> _Task prompt_
The expected output is exactly the lines below, starting at the line with "[125 133 115 100]" and ending at the line with "[181 163 138 126]", both included; no other line belongs in it.
■ ■ ■ ■ ■
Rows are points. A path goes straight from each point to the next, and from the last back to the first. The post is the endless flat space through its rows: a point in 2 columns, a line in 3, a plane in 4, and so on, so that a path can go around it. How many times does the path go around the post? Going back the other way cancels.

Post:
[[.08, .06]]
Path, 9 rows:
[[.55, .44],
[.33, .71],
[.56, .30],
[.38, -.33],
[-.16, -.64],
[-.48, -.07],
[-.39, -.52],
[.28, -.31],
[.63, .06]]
■ ■ ■ ■ ■
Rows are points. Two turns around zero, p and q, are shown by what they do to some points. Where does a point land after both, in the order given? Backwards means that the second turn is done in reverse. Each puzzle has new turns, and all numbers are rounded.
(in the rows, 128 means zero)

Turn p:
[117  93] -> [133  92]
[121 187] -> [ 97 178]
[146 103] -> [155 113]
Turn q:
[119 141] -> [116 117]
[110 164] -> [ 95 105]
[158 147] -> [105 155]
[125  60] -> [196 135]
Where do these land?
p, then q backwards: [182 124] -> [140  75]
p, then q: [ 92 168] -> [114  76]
■ ■ ■ ■ ■
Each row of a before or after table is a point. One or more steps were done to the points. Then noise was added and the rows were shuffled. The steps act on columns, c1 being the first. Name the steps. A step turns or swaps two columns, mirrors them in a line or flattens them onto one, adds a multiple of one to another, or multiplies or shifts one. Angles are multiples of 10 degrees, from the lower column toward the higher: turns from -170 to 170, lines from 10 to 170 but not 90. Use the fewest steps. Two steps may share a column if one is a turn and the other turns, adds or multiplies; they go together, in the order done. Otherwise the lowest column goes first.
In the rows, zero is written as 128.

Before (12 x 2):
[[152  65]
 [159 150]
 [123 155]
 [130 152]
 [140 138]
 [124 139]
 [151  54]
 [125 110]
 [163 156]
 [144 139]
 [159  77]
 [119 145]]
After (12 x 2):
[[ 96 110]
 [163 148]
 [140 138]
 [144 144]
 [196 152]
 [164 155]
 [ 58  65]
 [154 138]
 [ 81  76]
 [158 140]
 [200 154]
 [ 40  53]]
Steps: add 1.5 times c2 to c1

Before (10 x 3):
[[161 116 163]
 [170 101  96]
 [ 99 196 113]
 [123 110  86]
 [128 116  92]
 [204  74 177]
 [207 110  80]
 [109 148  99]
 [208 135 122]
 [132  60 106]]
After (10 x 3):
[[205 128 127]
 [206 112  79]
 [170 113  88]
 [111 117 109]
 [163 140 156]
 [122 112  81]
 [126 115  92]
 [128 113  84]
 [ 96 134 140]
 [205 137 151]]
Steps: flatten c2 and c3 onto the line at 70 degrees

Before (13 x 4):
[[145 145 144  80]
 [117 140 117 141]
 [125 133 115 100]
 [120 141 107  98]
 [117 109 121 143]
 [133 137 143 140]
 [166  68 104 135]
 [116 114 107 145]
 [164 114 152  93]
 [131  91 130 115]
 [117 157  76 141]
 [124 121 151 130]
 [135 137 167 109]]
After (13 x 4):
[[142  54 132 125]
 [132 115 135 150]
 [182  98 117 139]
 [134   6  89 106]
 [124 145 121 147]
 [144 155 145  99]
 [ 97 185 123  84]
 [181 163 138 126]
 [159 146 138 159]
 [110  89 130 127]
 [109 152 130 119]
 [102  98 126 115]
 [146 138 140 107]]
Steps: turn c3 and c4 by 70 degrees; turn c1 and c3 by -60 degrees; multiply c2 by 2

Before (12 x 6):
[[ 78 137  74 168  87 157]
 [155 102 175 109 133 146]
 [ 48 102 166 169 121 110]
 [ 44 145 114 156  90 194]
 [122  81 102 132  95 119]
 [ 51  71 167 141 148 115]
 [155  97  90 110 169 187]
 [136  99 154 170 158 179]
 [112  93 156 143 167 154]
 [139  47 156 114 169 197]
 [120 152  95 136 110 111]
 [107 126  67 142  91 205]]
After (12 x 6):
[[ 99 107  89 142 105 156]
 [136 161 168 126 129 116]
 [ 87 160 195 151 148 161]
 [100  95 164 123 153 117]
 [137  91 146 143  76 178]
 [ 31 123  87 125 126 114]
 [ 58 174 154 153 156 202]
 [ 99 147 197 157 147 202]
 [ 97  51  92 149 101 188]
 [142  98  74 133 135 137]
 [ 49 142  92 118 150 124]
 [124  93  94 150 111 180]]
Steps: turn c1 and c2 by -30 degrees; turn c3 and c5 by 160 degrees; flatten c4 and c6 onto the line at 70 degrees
■ ■ ■ ■ ■
> _Solution to this problem_
 [125 133 115 100]
 [120 141 107  98]
 [117 109 121 143]
 [133 137 143 140]
 [166  68 104 135]
 [116 114 107 145]
 [164 114 152  93]
 [131  91 130 115]
 [117 157  76 141]
 [124 121 151 130]
 [135 137 167 109]]
After (13 x 4):
[[142  54 132 125]
 [132 115 135 150]
 [182  98 117 139]
 [134   6  89 106]
 [124 145 121 147]
 [144 155 145  99]
 [ 97 185 123  84]
 [181 163 138 126]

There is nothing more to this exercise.